## WHAT YOU NEED TO DO
Only those lines in the data below from the line containing "-0.01 | -0.57" through the line containing "-0.41 | -0.06", both included, should be restated word for word.

Data records:
=== Section Start ===
Each row of a before or after table is a point. The points were changed in one or more steps. Then noise was added and the rows were shuffled. The steps act on how far a point lies along the listed directions, d1 being the first. Write out the steps. A step turns or swaps two directions, mirrors them in a line or flattens them onto one, adds a multiple of one to another, or multiplies one. Angles are multiples of 10 degrees, from the lower direction toward the higher: turns from -170 to 170, lines from 10 to 170 but not 90. Use the fewest steps. Two steps may share a direction if one is a turn and the other turns, adds or multiplies; they go together, in the order done. Otherwise the lowest direction goes first.

Directions:
(1): | -0.30 |  0.32 |  0.28 |
(2): |  0.00 | -0.34 |  0.39 |
Before (10 x 3):
|  0.15 |  0.11 | -0.28 |
|  0.01 |  0.16 | -0.22 |
|  0.26 |  0.02 | -0.12 |
| -0.35 |  0.61 |  0.38 |
|  0.18 | -0.20 |  0.05 |
| -0.04 | -0.14 |  0.25 |
|  0.17 | -0.21 |  0.07 |
| -0.12 | -0.04 |  0.31 |
|  0.08 | -0.17 |  0.04 |
|  0.08 | -0.04 |  0.20 |
After (10 x 3):
| -0.01 | -0.29 |  0.32 |
| -0.01 | -0.57 |  0.64 |
|  0.06 | -0.30 |  0.40 |
|  0.10 | -0.26 |  0.49 |
|  0.20 |  0.29 | -0.18 |
|  0.12 |  0.29 | -0.22 |
|  0.07 | -0.34 |  0.50 |
|  0.04 | -0.50 |  0.58 |
|  0.07 |  0.58 | -0.62 |
| -0.02 |  0.53 | -0.63 |
Steps: multiply d1 by 0; multiply d2 by 3

Directions:
(1): |  0.52 |  0.06 | -0.14 |  0.26 |
(2): |  0.16 | -0.33 | -0.29 | -0.38 |
(3): | -0.25 | -0.22 | -0.36 |  0.35 |
(4): |  0.07 | -0.45 |  0.36 |  0.14 |
Before:
| -0.24 | -0.55 | -0.08 |  0.53 |
| -0.28 |  0.33 | -0.24 |  0.15 |
| -0.31 | -0.24 |  0.22 |  0.25 |
|  0.37 | -0.06 | -0.29 | -0.48 |
| -0.63 |  0.10 | -0.15 |  0.09 |
|  0.17 | -0.32 | -0.10 | -0.29 |
| -0.40 | -0.47 |  0.07 |  0.08 |
| -0.32 | -0.13 |  0.02 |  0.14 |
| -0.41 | -0.06 | -0.24 |  0.31 |
After (9 x 4):
| -0.16 |  0.08 |  0.28 |  0.02 |
|  0.12 | -0.26 | -0.02 | -0.16 |
|  0.36 | -0.24 | -0.55 | -0.46 |
| -0.29 | -0.02 |  0.59 | -0.02 |
| -0.36 |  0.25 |  0.19 | -0.43 |
| -0.28 |  0.07 |  0.60 |  0.24 |
| -0.12 |  0.11 | -0.38 | -0.16 |
| -0.30 |  0.02 | -0.14 |  0.10 |
| -0.35 | -0.30 |  0.18 |  0.80 |
Steps: add 1.5 times d1 to d3; add -1 times d4 to d2

Directions:
(1): |  0.11 |  0.12 |  0.38 | -0.24 | -0.20 | -0.52 |
(2): |  0.21 |  0.21 |  0.47 | -0.14 |  0.23 |  0.41 |
Before, 10 rows:
| -0.14 | -0.13 | -0.20 |  0.07 |  0.24 |  0.59 |
|  0.39 |  0.51 |  1.00 | -0.52 |  0.26 |  0.26 |
| -0.19 | -0.18 | -0.34 |  0.12 | -0.12 | -0.30 |
| -0.02 | -0.13 | -0.10 |  0.27 |  0.17 |  0.61 |
|  0.02 |  0.07 |  0.03 |  0.06 | -0.35 | -0.72 |
| -0.21 | -0.06 | -0.02 | -0.03 | -0.07 | -0.02 |
|  0.19 |  0.18 |  0.22 |  0.01 |  0.09 |  0.07 |
| -0.11 | -0.31 | -0.38 |  0.16 |  0.28 |  0.63 |
| -0.01 | -0.02 | -0.32 |  0.00 | -0.22 | -0.18 |
|  0.01 | -0.03 | -0.16 |  0.20 |  0.41 |  0.54 |
After, 10 rows:
| -0.02 | -0.04 | -0.40 |  0.07 | -0.12 |  0.07 |
|  0.19 |  0.18 |  0.22 | -0.01 |  0.07 |  0.04 |
| -0.05 | -0.22 |  0.06 | -0.23 | -0.31 | -0.75 |
| -0.23 | -0.06 | -0.04 | -0.01 | -0.04 |  0.03 |
|  0.05 |  0.05 |  0.23 | -0.15 | -0.10 | -0.66 |
| -0.20 | -0.20 | -0.42 |  0.21 |  0.00 | -0.01 |
| -0.04 |  0.00 | -0.37 |  0.42 |  0.18 |  0.55 |
|  0.03 | -0.04 |  0.26 | -0.07 | -0.33 | -0.56 |
|  0.38 |  0.49 |  0.94 | -0.47 |  0.35 |  0.46 |
| -0.10 | -0.05 |  0.16 | -0.26 | -0.26 | -0.57 |
Steps: mirror d1 and d2 in the line at 70 degrees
=== Section End ===
## COMPLETED TASK
| -0.01 | -0.57 |  0.64 |
|  0.06 | -0.30 |  0.40 |
|  0.10 | -0.26 |  0.49 |
|  0.20 |  0.29 | -0.18 |
|  0.12 |  0.29 | -0.22 |
|  0.07 | -0.34 |  0.50 |
|  0.04 | -0.50 |  0.58 |
|  0.07 |  0.58 | -0.62 |
| -0.02 |  0.53 | -0.63 |
Steps: multiply d1 by 0; multiply d2 by 3

Directions:
(1): |  0.52 |  0.06 | -0.14 |  0.26 |
(2): |  0.16 | -0.33 | -0.29 | -0.38 |
(3): | -0.25 | -0.22 | -0.36 |  0.35 |
(4): |  0.07 | -0.45 |  0.36 |  0.14 |
Before:
| -0.24 | -0.55 | -0.08 |  0.53 |
| -0.28 |  0.33 | -0.24 |  0.15 |
| -0.31 | -0.24 |  0.22 |  0.25 |
|  0.37 | -0.06 | -0.29 | -0.48 |
| -0.63 |  0.10 | -0.15 |  0.09 |
|  0.17 | -0.32 | -0.10 | -0.29 |
| -0.40 | -0.47 |  0.07 |  0.08 |
| -0.32 | -0.13 |  0.02 |  0.14 |
| -0.41 | -0.06 | -0.24 |  0.31 |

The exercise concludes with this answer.